■ PROBLEM STATEMENT ■
Please retype the listing below exactly, from its opening line through the line where "In the rows, zero is written as 128." appears.

■ DATA SUPPLIED ■
These are the activations of a small neural network, seen along a few directions. Each row is one input.
Each table varies a few parts of the input and shows all the possible inputs, shuffled.
A made-up example of a description, with smaller parts first: one of 3 separate values, together with either a single point or one of 9 places along a line or (one of 5 places around a ring, together with one of 6 places along a line).
Shared parts are said once, and a part with two or three values counts as separate values.
In the rows, zero is written as 128.

Other details of the inputs vary at random and push rows far along two fixed directions, the same in every table; ignore that.

Rows:
R1: [130 158 131 120 108  94  87  66  85 144 119 119]
R2: [129 168 137 109 111 120  78  83 125 119 100 105]
R3: [113 150 116 118  91 124  87  70 142 106  92 102]
R4: [110  28  89  50 143 122  23 137 107 133 130  98]
R5: [121 158 104  80  99 106  98  64 117 128 136 112]
R6: [148  70 147 135 175 152 160 203 126 135 151 152]
R7: [121 167 127 190 134 115 204 151 131 145 156 157]
R8: [120 170 103  86 107 102  81  80 127 111 137 102]
R9: [125  29 129 108 154 154 105 175 125 148 118 132]
R10: [137  31 128  75 140 144  31 140 115 116 102 102]
R11: [130 155 125 112  95 121  85  72 142  94  99 101]
R12: [131 170 107  84 107 104 104  76 124 113 142 113]
R13: [116 150 124 112  88 128  92  66 129 126  93 114]
R14: [115 202 139 190 126 136 225 144 152 142 145 161]
R15: [129 174 130 134 119  92  84  90 100 127 124 114]
R16: [125  58 124 146 155 164 157 204 156 124 135 138]
R17: [125 178 141 120 118 116  86  91 114 126 111 114]
R18: [141 149 130 104  93 123  95  63 134  97 100 108]
R19: [126  11 116 108 140 156 107 165 141 123 118 128]
R20: [152  71 136 152 175 128 163 201 113 136 165 152]
R21: [132 154 133 111  92 130 109  68 126 122 102 117]
R22: [146 197 142 177 118 145 230 140 170 104 144 151]
R23: [135 196 145 177 122 142 235 137 160 132 142 154]
R24: [105 158  95  88  96 105  93  68 124 131 131 112]
R25: [117 206 126 208 134 111 215 153 142 135 157 150]
R26: [144  12 127 123 153 165 157 192 148 119 138 141]
R27: [115 171 132 158 122 116 163 125 122 146 130 143]
R28: [116 173 131 155 122 135 157 128 150 130 119 128]
R29: [121  71 129 153 172 138 152 214 124 145 146 144]
R30: [139  34 143 125 174 158 146 204 117 151 147 151]
R31: [137  76 138 147 176 136 151 216 124 133 152 143]
R32: [144  37 137  72 156 121  36 141  76 140 114 115]
R33: [145 203 147 175 129 140 228 144 163 118 144 151]
R34: [128 166 138 117 109 105 104  78  94 144 113 123]
R35: [112 179 135 160 129 130 153 131 135 137 127 134]
Each input here is: one of 5 places around a ring, together with either a single point or one of 6 places along a line.

Rows:
R36: [141 146 152 140 141 159 183 158 167 108 136 134]
R37: [129 132 115 160 126 139 179 154 176  99 146 136]
R38: [124 122 126 145 123 134 146 134 158 104 125 118]
R39: [100 163 121 113 101 141 112  93 148 126 109 107]
R40: [137  42 128 131 152 130  86 139  94 142 134 140]
R41: [139  21 103 109 150 150 104 174 156 106 151 126]
R42: [142 167 155 154 138 150 195 156 153 119 117 149]
R43: [110 132 130 152 127 147 169 164 143 151 120 147]
R44: [114 126 108 135 122 138 143 134 167 111 135 128]
R45: [113 192 100 119  85 117 105  51 161 106 126 112]
R46: [154 134 121 135 127 125 202 149 133 114 161 145]
R47: [136 177 122 119  89 126 103  75 144  91 114 106]
R48: [122  46 123 124 177 109  91 202  91 135 162 139]
R49: [151  66 138 134 147 138  98 140  91 134 136 140]
R50: [148  75 126  50 128 145  29  94 130 110 116 104]
R51: [145 204 136  85  96 106 127  52 122 117 125 117]
R52: [116  87 111 123 177 125 114 200 107 171 152 125]
R53: [105 173 120 124  96 120 107  72 150 112 104 104]
R54: [125 130 107 135 131 118 203 145 144 131 160 150]
R55: [127 153 138 144 100 105 109  87 116 136 102 120]
R56: [136 207 138 103  96 130 106  60 150 101 109 112]
R57: [140  57 108  94 136 114 123 139 114 125 142 129]
R58: [130 175 110 104  86  89 117  53 120 112 126 109]
R59: [148 105 154  99 141 132  64  90  86 144 116 134]
R60: [117 129 106 105 119 130 164 133 136 139 152 132]
R61: [142  69 134 119 137 145 104 159 118 114 102 123]
R62: [151  84 163 128 156 148 141 174 123 147 125 144]
R63: [120 132 124 113 101 112  68  77 114 116  77 106]
R64: [124 131 107 136 128 119 200 147 150 125 163 143]
R65: [ 89 227 120 122 108  92  93  83  94 147 137 124]
R66: [122  69 110 129 183 110 105 196 107 159 150 124]
R67: [111  69 108 108 140 165 124 173 158 128 138 128]
R68: [150 121 133  54 120 115  84  79 100 128 120 118]
R69: [146 155 152 186 132 136 192 144 126 130 145 143]
R70: [149 136 116 150 124 151 178 151 173  92 161 136]
R71: [131 180 137 172 146 108 174 172 112 119 173 150]
R72: [138 155 137 170 125 146 195 152 156  98 126 133]
R73: [114 142 132 132 105 110  99  90 116 148 100 121]
R74: [146 136 167 141 146 140 146 128 117 144 130 139]
R75: [113 142 126 141 124 137 124 105 108 159 134 144]
R76: [126 179 116 139 133  79  96 106 102 140 129 107]
R77: [144 157 145 178 121 135 191 158 143 119 124 147]
R78: [140 164 153 151 139 154 196 151 161 110 124 140]
R79: [147 152 127 161 160 108 154 177 113 136 156 126]
R80: [121 124 127 161 137 127 141 121 117 147 141 152]
R81: [151  47 115  55 122 117  53 111  91 116 125 102]
R82: [ 99 139 119  94 101 136  71  79 124 131  85 100]
R83: [147 156 150 181 122 133 192 154 135 129 133 145]
R84: [101 165 122 120 102 136 113  97 129 137  90 120]
R85: [108 179 101 104  90 138 104  70 158 120 129 112]
R86: [124 135 128 169 129 137 185 150 160 105 124 133]
R87: [116  50 135 128 157 155 120 172 110 168 136 136]
R88: [134  23 132 130 152 136 107 188 122 134 113 136]
R89: [ 97 198 120 130 119  80  90  91  96 136 138 126]
R90: [135  89 130  79 109 132  34  89 114 102  92  86]
R91: [116  68 101  42 117 121  54  94  93 150 118 110]
R92: [116  23 130  96 146 149  71 168 103 170 111 125]
R93: [115  13 118 109 159 152  98 181 134 126 112 121]
R94: [117 124 136 160 135 126 145 126 122 150 132 136]
R95: [145 166 162 159 135 143 193 156 148 130 122 155]
R96: [133 189 154 153 162 116 176 170 118 131 170 158]
R97: [106 175 121 131  97 115 108  76 131 124  85 117]
R98: [115 127 129 151 123 125 144 140 138 138 110 140]
R99: [123 191 141 153  95 100 109  48 107 134 108 115]
R100: [148 176 145 150 173 115 169 174 123 146 156 137]
- Changing only one part turns R75 into R80. The same change can be made to R85. Which row results? => R45
- Describe the family of inputs behind these rows. => one of 5 places along a line, together with either one of 2 separate values or one of 11 places along a line
- Which other rows agree with R69 in the place on the line of 5? List them by row number. => R46, R47, R49, R61, R70, R71, R72, R77, R79, R81, R83, R90
- Which other rows does R52 become when the choice among 2 separate values takes its other values? List them by row number. => R65
- Which other rows does R57 become when the place on the line of 5 takes its other values? List them by row number. => R46, R54, R68, R91
- Which other rows agree with R58 in the place on the line of 5? List them by row number. => R37, R38, R40, R41, R48, R55, R57, R63, R76, R86, R88, R99

Rows:
R101: [134 146 117  81 111 126 100  73 143 112 137 115]
R102: [141 182 124 130 114 113 195 135 141 107 145 136]
R103: [138 190 150 217 116 128 240 122 157 126 136 162]
R104: [135 149 149 195 122 134 207 130 141 124 129 162]
R105: [114 195 111 137  96 102 122 102 134 109 109 100]
R106: [153  56 143 145 158 158 178 208 151 124 117 134]
R107: [131 184 147 131  96 120 136  83 137 107  81 119]
R108: [120  41 109 104 149 127  86 191 122 116 119 113]
R109: [137 137 119 111 102  98 104  73  92 126 137 130]
R110: [ 91 137 109  83 100 124  85  69 107 181  97 113]
R111: [131 163 143 147  83 115 107  54 105 124  93 129]
R112: [133 167 121 135 128 145 207 136 174 103 171 152]
R113: [150  84 143 194 148 150 208 180 142 137 142 158]
R114: [124  53 110 176 156 133 161 205 126 134 163 144]
R115: [ 91  21 109  53 132 144  49 136  90 181 102 124]
R116: [107 186 113 121 100  93  98  86 131 105  99 103]
R117: [118 172 117 171 133 112 196 165 167 111 137 129]
R118: [ 93  74 115 105 143 144 141 155 128 182 126 142]
R119: [114  78 107 123 148 147 113 163 165 115 143 122]
R120: [141  17 118  83 148 114  70 132  84 134 142 132]
R121: [113 172 129 129 129 110  69 113  98 140 122 108]
R122: [135 176 146 119  95 114 111  69 134 113  74 106]
R123: [134 192 124 102 103  96 142  84 127 106 123 119]
R124: [ 89 219 117 164  99 138 232 119 149 170 138 151]
R125: [143  31 142 101 142 150  99 176 120 118  93 123]
R126: [ 81 145 115  92 104 125 110  82 114 172 103 130]
R127: [147 199 122 191 120 110 246 124 143 128 178 158]
R128: [143  20 133  84 140 173  60 137 137 123 102 111]
R129: [142 211 139 119 127 104 121  88 104 142 142 123]
R130: [135  95 144 159 148 183 204 185 183 108 140 158]
R131: [116  94 115 194 156 124 195 195 143 126 166 160]
R132: [143 180 126 131 124 107 196 129 149 112 145 132]
R133: [119  95 113 195 148 128 194 199 139 127 167 159]
R134: [119  64 106 145 156 167 156 211 169 114 163 133]
R135: [151  51 119 144 156 134 180 191 115 135 180 154]
R136: [117 186 109 125  99  95  98  86 132 114 100  92]
R137: [111 141 102 101 105 127  56  77 143 114 113  93]
R138: [135 212 142 116 120 105 120  92  99 134 142 133]
R139: [128  85 130 161 190 139 144 227 128 149 160 139]
R140: [116  64 107 143 156 165 155 211 170 110 161 142]
R141: [109 164 130 114 125 104  43 101  91 137 112 110]
R142: [137  45 112  49 131 146  53 122 119 114 137 116]
R143: [118  45 129  87 173 117   9 157  87 151 118 106]
R144: [153  79 118  96 148 123 140 165 127 122 141 120]
R145: [140 185 119  92  93  99 117  75 114 111 118 103]
R146: [133 182 114  90  90 129 109  59 137 108 137 110]
R147: [133 161 141  81 133 101  63  83  83 137 128 121]
R148: [139 212 140 118 120 107 121  92  98 138 144 124]
R149: [150  60 114 114 163 164 175 192 163 119 178 142]
R150: [136  36 162  82 164 144  23 144  81 146  92 121]
R151: [133 202 167 146 123 122 116  86 117 140 100 128]
R152: [132 140 137 110  94 158  94  78 144 110  97 110]
R153: [147  31 141 103 142 153 101 176 119 122  95 114]
R154: [138  96 142 160 140 186 202 190 179 108 141 157]
R155: [130 138 140 109 104 149  94  73 153 112  95 114]
R156: [142  37 158  86 156 149  23 148  76 151  95 112]
R157: [139 154 160 114 125 127  57  82  94 147  87 109]
R158: [138 202 146 210  97 131 221 106 141 124 130 151]
R159: [144  91 141  90 169 119  87 149  95 148 148 129]
R160: [112 137 111 144 112  91  85  82 112 130 121 115]
R161: [132 204 166 145 113 128 115  92 109 134 100 132]
R162: [116 130 106 133 106  93  61  71 101 134 114 103]
R163: [140 208 126 180 114  99 227 101 141 125 169 156]
R164: [112 105 111 162 155 159 190 200 185 106 165 149]
R165: [105 213 135 147 128 101 102 102 114 132 124 124]
- Changing only one part turns R155 into R130. The same change can be made to R122. Which row results? => R107
- Changing only one part turns R115 into R124. The same change can be made to R141. Which row results? => R121
- Describe the family of inputs behind these rows. => one of 5 places around a ring, together with either a single point or (one of 3 separate values, together with one of 4 places along a line)
- Which other rows does R140 become when the choice among 3 separate values takes its other values? List them by row number. => R142, R154
- Which other rows does R132 become when the place on the ring of 5 takes its other values? List them by row number. => R102, R123, R144, R145
- Which other rows agree with R129 in the place on the ring of 5? List them by row number. => R106, R110, R113, R127, R128, R136, R137, R139, R144, R149, R157, R162
- Which other rows does R131 become when the place on the line of 4 takes its other values? List them by row number. => R116, R164, R165

Rows:
R166: [137  73 146  85 100 148  57  79 125 101  86 107]
R167: [102 166 144 216 136 133 190 148 120 170 122 165]
R168: [179  23 152 118 165 179 139 194 143 117 136 138]
R169: [ 77 217  80 114  49 109 122  35 161 128 103 110]
R170: [109   7 122 136 135 185 143 200 165 141  97 143]
R171: [145  98 154 102 125 118  48 102  60 146  91 111]
R172: [134 181 118 161 138 106 205 160 112 139 180 147]
R173: [106 156  92 145 118 144 220 136 184 114 155 133]
R174: [125 155 109 142 111 136 213 135 175  94 174 143]
R175: [155  94 107  53 120 122  53  86 117 114 141 101]
R176: [102 123  97  95 143 100   9 138 123 100 120  77]
R177: [132  30 159 154 182 142 129 208 101 178 126 147]
R178: [128  53 143 163 189 157  91 245 150 104 116 118]
R179: [156  94 115  54 129  93  59  90  97 112 134 110]
R180: [121 149 136 171 115 169 214 132 182 114 108 138]
R181: [145 190 133 133 147 115 199 151 129 123 183 157]
R182: [171  88 157  80 126 119  57  87  95 111  87 113]
R183: [ 98 241 118 132  95  67 114  44  96 162 134 114]
R184: [ 87 174 102 187 139 107 189 148 122 170 168 163]
R185: [150 246 174 121  97 110 111  40 101 120  97 127]
- Describe the family of inputs behind these rows. => one of 2 separate values, together with either a single point or one of 9 places along a line
- Changing only the choice among 2 separate values turns R173 into R180. The same change can be made to R184. Which row results? => R167
- Which other rows does R181 become when the choice among 2 separate values takes its other values? List them by row number. => R185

■ OUTPUT OF THE EXERCISE ■
These are the activations of a small neural network, seen along a few directions. Each row is one input.
Each table varies a few parts of the input and shows all the possible inputs, shuffled.
A made-up example of a description, with smaller parts first: one of 3 separate values, together with either a single point or one of 9 places along a line or (one of 5 places around a ring, together with one of 6 places along a line).
Shared parts are said once, and a part with two or three values counts as separate values.
In the rows, zero is written as 128.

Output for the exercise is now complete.